(Excerpts from a dataset)
Small tables with named rows and columns. After each table, cells are looked up by row and column.

Muga =
	Gol	Fes	Komi	Ver
Tubufam	-74926	-8835	47560	46617
Zevi	-36071	41241	-29168	-19864
Siniru	53411	74137	39076	3443
Zarak	38681	-7949	-55427	41277
Zovez	7856	44133	73103	-40986
Tal	30525	-34139	42747	43798
Gira	72217	28439	36966	-8555

Zovez, Ver -> -40986
Siniru, Ver -> 3443
Zevi, Gol -> -36071
Zarak, Gol -> 38681
Zarak, Fes -> -7949
Zarak, Ver -> 41277
Siniru, Fes -> 74137
Zevi, Fes -> 41241
Tubufam, Komi -> 47560
Gira, Gol -> 72217
Tal, Ver -> 43798
Gira, Komi -> 36966
Zovez, Gol -> 7856
Tal, Gol -> 30525
Zovez, Komi -> 73103
Which row has the largest Komi? Zovez

Lam:
          Vum    Rap  Varim  Gulanuz    Kiz  Lapudun
Febosi     -1  -1979   2092    -2368  -2387     1574
Sodof    4249  -4651  -2481      277   -831       12
Mur       958   5072   2700      419   1165    -2128
Ren       410    577   -505    -5303   2854    -4748
Ged        35  -3244   3412    -2047   3450     1738
Tonu    -1532   4764    208     -905  -1261     2564
Beles   -2846    125  -1606     2976  -4914    -2469
Vut     -1282  -2284   4617      579   -519    -1091
Renum   -1668  -1407  -2373     4834   1002     1765
Bos      -598   1487    968    -2284  -2215     1829
Pinepi  -2704  -2553  -4226     2668   2076     -525
Vimo     2145    413    915     1992   3892     2814

Febosi, Kiz -> -2387
Renum, Vum -> -1668
Ren, Gulanuz -> -5303
Ren, Rap -> 577
Beles, Gulanuz -> 2976
Vimo, Vum -> 2145
Pinepi, Rap -> -2553
Row with the largest Vum: Sodof

Birudo.tsv
	Luvud	Dulip	Gat	Gik
Pinoza	87	90	238	213
Lol	195	31	155	211
Lut	95	51	179	236

Pinoza, Gik: 213
Pinoza, Luvud: 87
Lol, Gik: 211
Lut, Gat: 179
Lut, Luvud: 95
Lol, Luvud: 195
Lut, Dulip: 51
Lol, Dulip: 31
Pinoza, Dulip: 90
Lut, Gik: 236
Lol, Gat: 155
Pinoza, Gat: 238
Which row has the largest Luvud? Lol

Fod
columns: Begif, Rok, Palavo, Zakemav, Vaf, Fuverip, Nokikat
Zulovuf: [-86, 330, -355, 26, 665, -35, -272]
Bafog: [256, -100, 423, 63, -611, 23, 393]
Mitises: [38, 409, -428, -119, 355, -372, -239]
Sunabez: [273, 606, -165, -29, -163, -486, 78]
Vep: [342, 546, 337, 279, -355, -14, 433]
Tumo: [341, 713, 61, 158, -231, -289, 264]
Figar: [-10, 522, -326, 85, 607, -86, -195]
Vod: [-178, -381, -314, -262, 360, -69, -344]
Nin: [347, 665, 223, 253, -282, -126, 367]
Siza: [-24, 551, -219, 199, 672, 87, -133]
Bak: [172, -304, 86, -250, -558, -307, 116]

Sunabez, Begif: 273
Zulovuf, Fuverip: -35
Nin, Palavo: 223
Tumo, Palavo: 61
Figar, Rok: 522
Mitises, Begif: 38

Table Zoginev
|  | Refime | Tem | Gikenob | Vuketin |
|---|---|---|---|---|
| Pupe | 2.70 | 5.29 | 4.49 | 4.35 |
| Zanades | 6.09 | 2.51 | 4.06 | 1.99 |
| Far | 6.62 | 2.02 | 4.08 | 5.31 |
| Vevone | 2.07 | 6.02 | 1.47 | 7.87 |
| Dazi | 6.43 | 1.53 | 8.41 | 1.27 |
| Rafivu | 2.50 | 5.10 | 2.56 | 7.28 |
| Mep | 7.12 | 1.19 | 8.39 | 0.34 |
| Vepa | 4.40 | 1.44 | 8.20 | 1.01 |
| Zikep | 2.90 | 6.00 | 3.75 | 5.11 |

What is the Refime of Far in Zoginev?
6.62
What is the Vuketin of Zikep in Zoginev?
5.11
What is the Vuketin of Rafivu in Zoginev?
7.28
What is the Refime of Mep in Zoginev?
7.12
What is the Tem of Vevone in Zoginev?
6.02
What is the Tem of Pupe in Zoginev?
5.29
What is the Vuketin of Pupe in Zoginev?
4.35
What is the Gikenob of Zikep in Zoginev?
3.75
What is the Vuketin of Zanades in Zoginev?
1.99
What is the Gikenob of Dazi in Zoginev?
8.41
What is the Vuketin of Vevone in Zoginev?
7.87
What is the Refime of Vepa in Zoginev?
4.40
What is the Vuketin of Far in Zoginev?
5.31
What is the Gikenob of Vevone in Zoginev?
1.47
What is the Gikenob of Mep in Zoginev?
8.39
What is the Vuketin of Vepa in Zoginev?
1.01
What is the Refime of Zanades in Zoginev?
6.09
What is the Gikenob of Pupe in Zoginev?
4.49
What is the Tem of Vepa in Zoginev?
1.44
Row with the largest Gikenob: Dazi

● **Problem to solve**
Copy the lines above exactly, from the very first through the one containing "Siniru, Ver -> 3443", and include no other line.

● **Task response**
Small tables with named rows and columns. After each table, cells are looked up by row and column.

Muga =
	Gol	Fes	Komi	Ver
Tubufam	-74926	-8835	47560	46617
Zevi	-36071	41241	-29168	-19864
Siniru	53411	74137	39076	3443
Zarak	38681	-7949	-55427	41277
Zovez	7856	44133	73103	-40986
Tal	30525	-34139	42747	43798
Gira	72217	28439	36966	-8555

Zovez, Ver -> -40986
Siniru, Ver -> 3443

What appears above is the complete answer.